-- RECORDS PROVIDED --
Below is a small trained network, with its code and all its weights. Each question gives an input and a class and asks what happens when units are switched off, that is, made to give their printed mean instead of their output.

import numpy as np


def w(rows, s, z=0):
    codes = np.array(rows[::2]) - 128.0
    scale = np.full(codes.shape[1], s)
    scale[-1] = z or s
    return codes * scale


def f(y):
    return y / 2 * (1 + np.tanh(0.7978845608 * (y + 0.044715 * y**3)))


def log_softmax(a):
    a = a - a.max(-1, keepdims=True)
    return a - np.log(np.exp(a).sum(-1, keepdims=True))


def net(x, mask):
    res = np.array(x, float).reshape(1, 8) / 4 @ E
    y = f(res @ A[0][:, :-1].T + A[0][:, -1])
    res = res + np.where(mask, y, B[0][:, -1]) @ B[0][:, :-1]
    return log_softmax(res[-1] @ U[:, :-1].T + U[:, -1])


A, B = {}, {}
E = w([
[128,129,128],'x0',
[126,127,129],'x1',
[130,128,128],'x2',
[163,246,82],'x3',
[177,68,6],'x4',
[128,127,129],'x5',
[127,128,128],'x6',
[2,103,94],'x7',
],0.0085)
A[0] = w([
[125,118,117,122],'neuron 1',
[137,124,126,151],'neuron 2',
[195,147,128,94],'neuron 3',
[138,132,141,138],'neuron 4',
[108,48,95,74],'neuron 5',
[204,199,196,114],'neuron 6',
[153,132,121,114],'neuron 7',
[132,140,134,90],'neuron 8',
[100,85,164,127],'neuron 9',
[212,126,53,134],'neuron 10',
[138,119,150,219],'neuron 11',
[179,136,121,108],'neuron 12',
[137,118,142,255],'neuron 13',
[153,142,160,150],'neuron 14',
[115,103,148,162],'neuron 15',
[109,115,161,116],'neuron 16',
[114,95,137,109],'neuron 17',
[105,153,114,92],'neuron 18',
[114,145,129,97],'neuron 19',
[169,155,144,89],'neuron 20',
[132,121,122,142],'neuron 21',
[139,127,126,140],'neuron 22',
[57,128,253,175],'neuron 23',
[112,74,115,69],'neuron 24',
[103,66,140,70],'neuron 25',
[157,129,120,150],'neuron 26',
[170,147,134,97],'neuron 27',
[105,92,163,124],'neuron 28',
[70,195,65,86],'neuron 29',
[134,121,136,222],'neuron 30',
[116,119,160,155],'neuron 31',
[111,72,105,68],'neuron 32',
[136,118,137,224],'neuron 33',
[138,122,144,199],'neuron 34',
[249,8,236,137],'neuron 35',
[179,178,158,79],'neuron 36',
[123,103,118,100],'neuron 37',
[102,75,146,103],'neuron 38',
[131,115,125,153],'neuron 39',
[170,132,117,102],'neuron 40',
[120,82,111,82],'neuron 41',
[121,82,114,95],'neuron 42',
[84,140,166,107],'neuron 43',
[186,129,108,115],'neuron 44',
[90,198,193,224],'neuron 45',
[158,148,140,93],'neuron 46',
[140,145,139,96],'neuron 47',
[107,145,101,104],'neuron 48',
],0.015,0.0053)
B[0] = w([
[127,125,119,131],'neuron 1',
[120,124,130,135],'neuron 2',
[93,125,146,166],'neuron 3',
[124,139,132,134],'neuron 4',
[102,141,82,181],'neuron 5',
[98,194,112,216],'neuron 6',
[120,117,134,135],'neuron 7',
[135,134,131,124],'neuron 8',
[102,137,152,170],'neuron 9',
[97,51,144,214],'neuron 10',
[102,139,133,161],'neuron 11',
[107,113,142,154],'neuron 12',
[106,140,134,172],'neuron 13',
[115,147,124,155],'neuron 14',
[109,138,141,153],'neuron 15',
[126,127,151,148],'neuron 16',
[112,139,126,143],'neuron 17',
[146,123,124,131],'neuron 18',
[141,127,130,127],'neuron 19',
[114,155,140,151],'neuron 20',
[123,125,125,133],'neuron 21',
[123,126,130,133],'neuron 22',
[126,83,221,253],'neuron 23',
[113,134,102,153],'neuron 24',
[98,146,123,163],'neuron 25',
[110,113,137,146],'neuron 26',
[106,140,141,148],'neuron 27',
[108,135,151,162],'neuron 28',
[174,89,106,172],'neuron 29',
[116,134,131,158],'neuron 30',
[123,128,151,152],'neuron 31',
[114,133,95,158],'neuron 32',
[111,136,132,159],'neuron 33',
[109,139,134,152],'neuron 34',
[254,94,88,235],'neuron 35',
[118,172,139,171],'neuron 36',
[124,131,113,134],'neuron 37',
[97,147,134,164],'neuron 38',
[120,129,124,137],'neuron 39',
[115,109,138,146],'neuron 40',
[119,137,102,148],'neuron 41',
[116,136,104,149],'neuron 42',
[144,116,162,162],'neuron 43',
[107,97,141,163],'neuron 44',
[168,171,161,224],'neuron 45',
[120,148,138,141],'neuron 46',
[131,143,132,130],'neuron 47',
[143,119,117,136],'neuron 48',
],0.08,0.012)
U = w([
[255,153,155,151],'0',
[97,86,172,211],'1',
[190,50,41,175],'2',
[79,129,47,86],'3',
[132,203,147,4],'4',
],0.006,0.0028)

Each question gives the input, the list of numbers given to net, and the class t.
The units are the neurons (one row each of A and B). Each row of codes is followed by its name. A weight is (code - 128) times the scale printed after its matrix; where a second scale follows, it is the last column's (A, B and U).
mask holds one flag per neuron, in row order. A switched-off neuron (its flag False) gives its mean, the last column of its row in B, instead of its output. The means were averaged over made-up inputs and are rounded, as every weight is.
A unit's drop is (log p(t) with every unit on - log p(t) with that unit switched off) / (log p(t) with every unit on - log p(t) with every unit switched off).
The circuit of an input: a set's keep is (log p(t) with only the set's units on - log p(t) with every unit switched off) / (log p(t) with every unit on - log p(t) with every unit switched off). Starting from the 12 units with the biggest drops (on a tie, the unit counted first), units are removed one at a time, each time the one whose removal leaves the highest keep (on an exact tie, the one counted first), for as long as the keep stays at least 0.8.
circuit, biggest first: the units of the circuit, biggest drop first
top k neurons: the k neurons with the biggest drops, biggest first
drop when u is switched off: that unit's drop, to one decimal
input [8,2,-2,4,0,0,-7,-1], class 4: circuit, biggest first : [neuron 23]
input [0,-7,-1,-4,1,-5,-5,-7], class 2: circuit, biggest first : [neuron 35; neuron 45]
input [-1,4,-6,4,-2,1,-4,0], class 4: top 3 neurons : [neuron 35; neuron 23; neuron 6]
input [-4,-1,-3,1,7,5,6,7], class 2: circuit, biggest first : [neuron 29; neuron 6]
input [-2,-2,-1,-6,-4,-1,-8,0], class 0: top 2 neurons : [neuron 35; neuron 10]
input [4,0,-3,-4,-1,-4,1,0], class 0: top 2 neurons : [neuron 10; neuron 35]
input [4,-4,-6,7,-7,7,4,0], class 4: top 2 neurons : [neuron 35; neuron 6]
input [5,-5,-7,0,6,3,-6,3], class 3: top 2 neurons : [neuron 35; neuron 23]
input [-2,2,4,-6,7,2,2,0], class 2: top 2 neurons : [neuron 35; neuron 6]
input [1,-4,4,5,-8,-8,2,0], class 4: top 3 neurons : [neuron 35; neuron 6; neuron 36]
input [-2,3,6,0,7,1,-1,-5], class 2: top 2 neurons : [neuron 35; neuron 23]
input [6,3,-5,1,5,-5,4,2], class 2: drop when neuron 6 is switched off : 0.2
input [0,4,-8,7,-1,-6,-8,-4], class 4: drop when neuron 6 is switched off : 0.2
input [-2,4,5,-6,-6,-2,7,-5], class 0: circuit, biggest first : [neuron 35]
input [-2,-5,-8,-2,-2,-7,-3,-4], class 0: drop when neuron 35 is switched off : 0.2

-- THE TASK --
Take each line above that holds the string "array" and copy it.

-- FINISHED EXERCISE --
    codes = np.array(rows[::2]) - 128.0
    res = np.array(x, float).reshape(1, 8) / 4 @ E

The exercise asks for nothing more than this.